● Entries provided:

Every row gives one point. To make a cloud, some directions were put in groups of two or more. Within a group, all points are equally far from the middle, so they leave a hole (a ring in 2 directions, a hollow ball in 3). The other directions are filled evenly. Then the cloud was stretched, turned, moved and blurred a little. Count the holes, and give their numbers of directions, smallest first.
(in the rows, 128 means zero)

Cloud (13 x 2):
[[113 161]
 [114 161]
 [116  90]
 [105  94]
 [111  92]
 [127  90]
 [ 96 140]
 [165 133]
 [131 168]
 [165 149]
 [127  90]
 [150 166]
 [121  90]]
Holes: 1 (2)

Cloud (19 x 3):
[[154 146 106]
 [185 139  76]
 [113 149 129]
 [105 127  85]
 [148  76 102]
 [130 144 167]
 [ 90 104 109]
 [115 114 144]
 [162  92 120]
 [119 139 123]
 [ 78  97 121]
 [106 105 141]
 [101 170 106]
 [102 115 162]
 [ 96 162 166]
 [121 104  95]
 [129  91  97]
 [144 108 103]
 [172 121  97]]
Holes: 0

Cloud (30 x 4):
[[103  90 141 116]
 [111 181 141  98]
 [ 86 105 103 129]
 [145  84 136 134]
 [168 133 166 114]
 [ 79 129 113 143]
 [ 90 136 146 154]
 [144 123  73 139]
 [160 114  94 107]
 [140 160 132  76]
 [124  78 134 143]
 [ 87 114  93 126]
 [105 149 178 139]
 [103 179 140 106]
 [126  79 140 138]
 [ 86 100 109 133]
 [141 139 106 158]
 [136 168 136  78]
 [ 79 130 111 142]
 [139 150 157 152]
 [153 141 183 127]
 [150 170 120 137]
 [ 80 142 125 143]
 [158 105 165 119]
 [ 92 153  87 128]
 [141 149 138 156]
 [107 152 174  98]
 [135 185 108 116]
 [134 127  99  85]
 [102 167  90 124]]
Holes: 2 (2, 2)

Cloud (74 x 8):
[[114 149 125 140 114 158 158 151]
 [ 87 154 121 184 153  90  97 120]
 [170 183 121 140 121 124 143 130]
 [123 156  90 147 121 144 182 115]
 [138 124 134 152 174  53 157 109]
 [172 158 110 113 115  84 154  89]
 [127 126 105 153 169 141 121 171]
 [113 156 171 127 159 117 118  89]
 [170 155  95 116 141 156 181 152]
 [126 130  98 189 162  73 117  98]
 [117 157  95 139 176 122 104 157]
 [151 147 122 148 158 146 117 116]
 [157 129 134 136  82  73 169  76]
 [114  99 117  87 106 101 149 104]
 [138 134 119 169 114 146 134 129]
 [153  97 142 119 136 120 183 116]
 [108 163  95 191 157 110 133 104]
 [152  84 107 144 145  89 158 114]
 [ 79 124 117 159 150 111 133  69]
 [114 127 147 121 108 107 105 149]
 [170 125 131 117 142  84 188 108]
 [113 130 127 189 121 111 129 124]
 [148 144 107 185 135  83 146 130]
 [133 103 122 111 158 125 112 120]
 [146 109 126 107 134 113 135  87]
 [158 143 169 191 160  76 161 116]
 [ 92 141 121 132  99 101 113 129]
 [ 93 147  95 154 143  87 167 119]
 [167 128 146 106 159  94 144 162]
 [124 134 158 194 142  58 133 105]
 [187 109 150 147 121 107 142 134]
 [128 177  96 153 167 125 181 140]
 [ 78 106  87 162 121  92 117 105]
 [128 142 109 160 102 130 120 124]
 [ 73 172  81 166 177 126 130 119]
 [132 118  76 122 155  87 134 111]
 [112 121 119 108  82  75 142 166]
 [ 88  95 105 108 100 119 124 102]
 [142 129 110 101 166 132 190 130]
 [197 132 114 135 103 114 141 111]
 [137  75 110 155 161 106 149 111]
 [151 111  88 106 141 119 146 100]
 [ 89 123 109  84 138 136 138 136]
 [154 127 145 182 145 125 171 108]
 [143 135 121 104 101 128 113 111]
 [139 112 114 196 208 114 136 120]
 [138 117 111 193 122 118 149  99]
 [144 134 155 108 138 108 123  86]
 [120 159 126 150 120  72  96  90]
 [109 128  99 106 147  78 134 101]
 [167 160 104  85 134 107 171 177]
 [ 93 168 124 152 130  89 137 143]
 [115 169 148 128 138 128 119 156]
 [173 119 156 106 127 137 165 127]
 [148 113  62 144 136  93 155 129]
 [138 175 115 140 152 142 175 112]
 [144 164 143 109 108 119 198 133]
 [110 144 127 144 157 125 149  71]
 [137 100 123 134 144  83 173  94]
 [ 87 157 106 112 140 100 153 116]
 [170 174 143 138 133 133 161 106]
 [ 98 150  77 151 154 114 124  88]
 [136 110  67 166 130 104 182 120]
 [102 127 132 103 157 161 150 133]
 [136 106 126 132 140 159 144  96]
 [139 155  77 140 117 110 136 161]
 [152 195 113 127 168  92 164 149]
 [ 95 136 123 106 174 159 150 121]
 [ 86 164 142 168 166 131 155 137]
 [118 141 165 114 129 111 144 167]
 [100 112 141 149 134 133 177 129]
 [171 156 108 117 146 120 124 131]
 [ 81 128 127 140 164 142 127 170]
 [106  71 126 155 120 129 126 119]]
Holes: 1 (6)

Cloud (106 x 9):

● To do: Only one part of the material above is to be transcribed, namely the lines starting with the line that has "[146 109 126" and going on through the line that has "[187 109 150 147 121 107 142 134]", exactly as they stand.

● Response for this exercise:
 [146 109 126 107 134 113 135  87]
 [158 143 169 191 160  76 161 116]
 [ 92 141 121 132  99 101 113 129]
 [ 93 147  95 154 143  87 167 119]
 [167 128 146 106 159  94 144 162]
 [124 134 158 194 142  58 133 105]
 [187 109 150 147 121 107 142 134]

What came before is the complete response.